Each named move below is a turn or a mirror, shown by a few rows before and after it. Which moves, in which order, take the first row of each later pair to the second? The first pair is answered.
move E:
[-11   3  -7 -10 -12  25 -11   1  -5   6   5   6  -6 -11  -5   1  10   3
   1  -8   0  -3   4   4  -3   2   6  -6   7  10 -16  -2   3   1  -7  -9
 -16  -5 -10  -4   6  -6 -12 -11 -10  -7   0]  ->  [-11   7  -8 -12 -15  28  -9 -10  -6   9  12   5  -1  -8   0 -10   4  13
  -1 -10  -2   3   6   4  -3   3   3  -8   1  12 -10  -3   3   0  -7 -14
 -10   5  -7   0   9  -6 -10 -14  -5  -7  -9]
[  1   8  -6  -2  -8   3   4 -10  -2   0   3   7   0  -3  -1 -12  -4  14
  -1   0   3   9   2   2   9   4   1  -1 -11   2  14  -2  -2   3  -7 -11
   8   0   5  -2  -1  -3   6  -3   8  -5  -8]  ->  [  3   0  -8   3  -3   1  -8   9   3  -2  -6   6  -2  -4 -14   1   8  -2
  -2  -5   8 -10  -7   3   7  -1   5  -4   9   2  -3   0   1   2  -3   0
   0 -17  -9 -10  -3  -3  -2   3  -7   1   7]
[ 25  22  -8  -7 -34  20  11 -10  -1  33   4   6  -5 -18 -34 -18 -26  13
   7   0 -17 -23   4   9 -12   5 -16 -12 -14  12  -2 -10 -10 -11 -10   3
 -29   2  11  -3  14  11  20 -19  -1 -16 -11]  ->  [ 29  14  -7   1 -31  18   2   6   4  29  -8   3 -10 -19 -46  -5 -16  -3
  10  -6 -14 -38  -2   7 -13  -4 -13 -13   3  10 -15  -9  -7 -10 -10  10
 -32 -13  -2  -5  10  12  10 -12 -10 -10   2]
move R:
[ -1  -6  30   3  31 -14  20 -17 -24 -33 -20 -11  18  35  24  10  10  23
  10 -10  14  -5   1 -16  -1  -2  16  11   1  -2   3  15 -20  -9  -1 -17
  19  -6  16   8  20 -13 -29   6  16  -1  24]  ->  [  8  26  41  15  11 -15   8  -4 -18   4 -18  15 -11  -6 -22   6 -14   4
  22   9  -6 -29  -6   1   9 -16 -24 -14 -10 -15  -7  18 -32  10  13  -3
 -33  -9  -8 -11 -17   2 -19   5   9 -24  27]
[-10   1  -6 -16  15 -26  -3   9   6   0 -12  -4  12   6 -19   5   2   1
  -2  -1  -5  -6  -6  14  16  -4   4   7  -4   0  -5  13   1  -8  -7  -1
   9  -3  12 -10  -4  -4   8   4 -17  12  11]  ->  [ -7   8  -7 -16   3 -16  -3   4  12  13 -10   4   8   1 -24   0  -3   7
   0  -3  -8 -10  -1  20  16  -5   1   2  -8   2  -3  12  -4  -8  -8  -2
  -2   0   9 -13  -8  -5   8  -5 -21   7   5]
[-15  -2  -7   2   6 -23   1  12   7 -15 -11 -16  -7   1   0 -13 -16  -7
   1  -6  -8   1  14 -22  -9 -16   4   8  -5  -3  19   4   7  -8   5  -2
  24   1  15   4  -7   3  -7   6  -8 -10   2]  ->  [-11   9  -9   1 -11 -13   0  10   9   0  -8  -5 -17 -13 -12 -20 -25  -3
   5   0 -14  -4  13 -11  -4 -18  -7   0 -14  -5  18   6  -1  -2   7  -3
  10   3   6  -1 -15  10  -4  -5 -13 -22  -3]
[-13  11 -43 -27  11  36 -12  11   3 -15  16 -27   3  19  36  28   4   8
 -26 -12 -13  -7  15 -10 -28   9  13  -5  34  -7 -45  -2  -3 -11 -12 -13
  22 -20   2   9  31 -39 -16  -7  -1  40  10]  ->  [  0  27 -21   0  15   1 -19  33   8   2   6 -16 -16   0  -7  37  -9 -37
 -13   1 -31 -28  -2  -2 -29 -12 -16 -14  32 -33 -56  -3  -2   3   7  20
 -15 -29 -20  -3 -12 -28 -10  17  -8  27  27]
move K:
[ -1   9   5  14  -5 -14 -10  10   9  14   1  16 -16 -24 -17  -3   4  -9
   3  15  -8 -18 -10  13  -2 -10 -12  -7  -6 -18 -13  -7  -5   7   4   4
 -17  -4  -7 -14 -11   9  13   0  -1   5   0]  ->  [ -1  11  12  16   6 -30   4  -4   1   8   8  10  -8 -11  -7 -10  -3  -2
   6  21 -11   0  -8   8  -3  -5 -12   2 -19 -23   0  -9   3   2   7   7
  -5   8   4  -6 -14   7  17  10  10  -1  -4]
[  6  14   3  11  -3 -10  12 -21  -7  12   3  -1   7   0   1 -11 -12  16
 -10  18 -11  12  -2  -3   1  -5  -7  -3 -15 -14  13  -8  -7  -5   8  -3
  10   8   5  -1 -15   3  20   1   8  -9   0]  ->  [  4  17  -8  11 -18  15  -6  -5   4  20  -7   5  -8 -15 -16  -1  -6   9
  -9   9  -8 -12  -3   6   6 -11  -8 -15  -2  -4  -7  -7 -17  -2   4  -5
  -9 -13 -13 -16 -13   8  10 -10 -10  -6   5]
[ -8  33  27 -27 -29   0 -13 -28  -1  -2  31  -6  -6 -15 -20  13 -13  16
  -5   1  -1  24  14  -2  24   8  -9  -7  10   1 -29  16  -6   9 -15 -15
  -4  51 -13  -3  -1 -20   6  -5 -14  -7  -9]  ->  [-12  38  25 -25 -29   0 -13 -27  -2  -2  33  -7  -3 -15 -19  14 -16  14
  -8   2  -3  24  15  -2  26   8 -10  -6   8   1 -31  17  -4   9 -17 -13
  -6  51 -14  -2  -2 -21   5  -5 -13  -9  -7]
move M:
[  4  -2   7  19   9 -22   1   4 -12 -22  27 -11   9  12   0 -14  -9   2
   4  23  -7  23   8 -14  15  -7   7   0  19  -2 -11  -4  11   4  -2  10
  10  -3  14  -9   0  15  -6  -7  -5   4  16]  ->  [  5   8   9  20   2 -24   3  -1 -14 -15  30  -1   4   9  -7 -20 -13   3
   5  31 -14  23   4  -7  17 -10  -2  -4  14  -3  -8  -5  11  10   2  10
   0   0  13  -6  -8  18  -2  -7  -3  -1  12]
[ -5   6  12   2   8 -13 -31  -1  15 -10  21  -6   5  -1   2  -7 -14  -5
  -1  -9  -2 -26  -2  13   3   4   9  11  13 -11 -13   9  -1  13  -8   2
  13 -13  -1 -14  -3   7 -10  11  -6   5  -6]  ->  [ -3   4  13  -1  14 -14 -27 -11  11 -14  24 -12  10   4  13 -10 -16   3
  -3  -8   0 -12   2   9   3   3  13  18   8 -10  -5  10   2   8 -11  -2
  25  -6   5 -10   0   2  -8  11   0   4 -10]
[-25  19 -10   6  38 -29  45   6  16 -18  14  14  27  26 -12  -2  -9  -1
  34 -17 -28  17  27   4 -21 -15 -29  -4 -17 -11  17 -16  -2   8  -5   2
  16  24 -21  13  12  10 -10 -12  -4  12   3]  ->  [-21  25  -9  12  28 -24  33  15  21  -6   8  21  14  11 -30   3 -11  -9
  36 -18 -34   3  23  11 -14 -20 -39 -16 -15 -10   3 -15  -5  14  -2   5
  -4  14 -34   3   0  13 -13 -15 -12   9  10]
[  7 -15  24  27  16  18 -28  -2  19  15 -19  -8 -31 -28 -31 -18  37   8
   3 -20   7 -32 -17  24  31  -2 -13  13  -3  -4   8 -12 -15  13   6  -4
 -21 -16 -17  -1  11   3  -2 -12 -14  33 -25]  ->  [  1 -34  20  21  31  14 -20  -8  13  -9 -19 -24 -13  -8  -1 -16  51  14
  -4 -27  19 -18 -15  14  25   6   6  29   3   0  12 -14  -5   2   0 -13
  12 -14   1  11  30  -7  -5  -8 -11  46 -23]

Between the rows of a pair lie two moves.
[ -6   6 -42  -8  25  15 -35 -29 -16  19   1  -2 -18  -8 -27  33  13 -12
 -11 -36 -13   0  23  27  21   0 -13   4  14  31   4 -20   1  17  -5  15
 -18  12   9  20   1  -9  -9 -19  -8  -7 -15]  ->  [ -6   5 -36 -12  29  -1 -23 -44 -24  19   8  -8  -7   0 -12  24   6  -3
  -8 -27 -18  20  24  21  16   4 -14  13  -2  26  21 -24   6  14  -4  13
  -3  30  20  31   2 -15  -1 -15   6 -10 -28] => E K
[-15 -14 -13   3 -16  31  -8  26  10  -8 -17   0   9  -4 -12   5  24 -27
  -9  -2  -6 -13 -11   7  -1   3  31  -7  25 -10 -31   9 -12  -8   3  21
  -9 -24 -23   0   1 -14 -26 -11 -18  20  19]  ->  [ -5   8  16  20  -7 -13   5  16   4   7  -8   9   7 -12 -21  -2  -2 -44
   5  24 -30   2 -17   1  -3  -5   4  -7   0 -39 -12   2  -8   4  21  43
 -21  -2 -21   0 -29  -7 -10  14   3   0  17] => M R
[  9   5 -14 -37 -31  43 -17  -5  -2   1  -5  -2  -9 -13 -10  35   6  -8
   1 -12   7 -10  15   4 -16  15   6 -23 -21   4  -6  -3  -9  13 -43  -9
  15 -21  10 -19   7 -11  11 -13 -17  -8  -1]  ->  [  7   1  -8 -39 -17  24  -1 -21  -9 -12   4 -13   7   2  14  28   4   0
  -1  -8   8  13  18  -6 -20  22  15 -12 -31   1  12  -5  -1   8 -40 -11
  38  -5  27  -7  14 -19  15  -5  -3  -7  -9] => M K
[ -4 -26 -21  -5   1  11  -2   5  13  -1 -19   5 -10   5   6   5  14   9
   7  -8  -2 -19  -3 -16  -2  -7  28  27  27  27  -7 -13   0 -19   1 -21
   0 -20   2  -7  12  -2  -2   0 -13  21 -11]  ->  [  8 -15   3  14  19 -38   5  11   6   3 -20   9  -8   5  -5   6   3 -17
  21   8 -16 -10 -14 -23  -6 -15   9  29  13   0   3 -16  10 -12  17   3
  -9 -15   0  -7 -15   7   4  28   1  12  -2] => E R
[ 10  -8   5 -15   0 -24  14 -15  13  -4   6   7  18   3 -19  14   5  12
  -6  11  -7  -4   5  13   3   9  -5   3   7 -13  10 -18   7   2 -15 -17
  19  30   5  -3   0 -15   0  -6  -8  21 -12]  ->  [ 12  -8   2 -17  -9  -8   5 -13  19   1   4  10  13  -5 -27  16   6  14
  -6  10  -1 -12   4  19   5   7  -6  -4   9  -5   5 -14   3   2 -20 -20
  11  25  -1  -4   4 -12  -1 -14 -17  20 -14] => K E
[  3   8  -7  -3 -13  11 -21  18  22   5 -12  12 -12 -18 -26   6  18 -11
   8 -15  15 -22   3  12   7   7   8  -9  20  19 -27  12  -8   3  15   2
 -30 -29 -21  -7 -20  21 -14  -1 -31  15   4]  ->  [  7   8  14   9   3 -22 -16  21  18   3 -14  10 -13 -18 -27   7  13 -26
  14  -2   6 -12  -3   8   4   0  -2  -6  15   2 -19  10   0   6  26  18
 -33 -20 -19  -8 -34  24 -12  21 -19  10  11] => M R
------------------------
= REQUIRED WORK =
Look above and return each line of the records exactly, from the very first through the line with "-16 -12 -14", both included.

= ANSWER =
Each named move below is a turn or a mirror, shown by a few rows before and after it. Which moves, in which order, take the first row of each later pair to the second? The first pair is answered.
move E:
[-11   3  -7 -10 -12  25 -11   1  -5   6   5   6  -6 -11  -5   1  10   3
   1  -8   0  -3   4   4  -3   2   6  -6   7  10 -16  -2   3   1  -7  -9
 -16  -5 -10  -4   6  -6 -12 -11 -10  -7   0]  ->  [-11   7  -8 -12 -15  28  -9 -10  -6   9  12   5  -1  -8   0 -10   4  13
  -1 -10  -2   3   6   4  -3   3   3  -8   1  12 -10  -3   3   0  -7 -14
 -10   5  -7   0   9  -6 -10 -14  -5  -7  -9]
[  1   8  -6  -2  -8   3   4 -10  -2   0   3   7   0  -3  -1 -12  -4  14
  -1   0   3   9   2   2   9   4   1  -1 -11   2  14  -2  -2   3  -7 -11
   8   0   5  -2  -1  -3   6  -3   8  -5  -8]  ->  [  3   0  -8   3  -3   1  -8   9   3  -2  -6   6  -2  -4 -14   1   8  -2
  -2  -5   8 -10  -7   3   7  -1   5  -4   9   2  -3   0   1   2  -3   0
   0 -17  -9 -10  -3  -3  -2   3  -7   1   7]
[ 25  22  -8  -7 -34  20  11 -10  -1  33   4   6  -5 -18 -34 -18 -26  13
   7   0 -17 -23   4   9 -12   5 -16 -12 -14  12  -2 -10 -10 -11 -10   3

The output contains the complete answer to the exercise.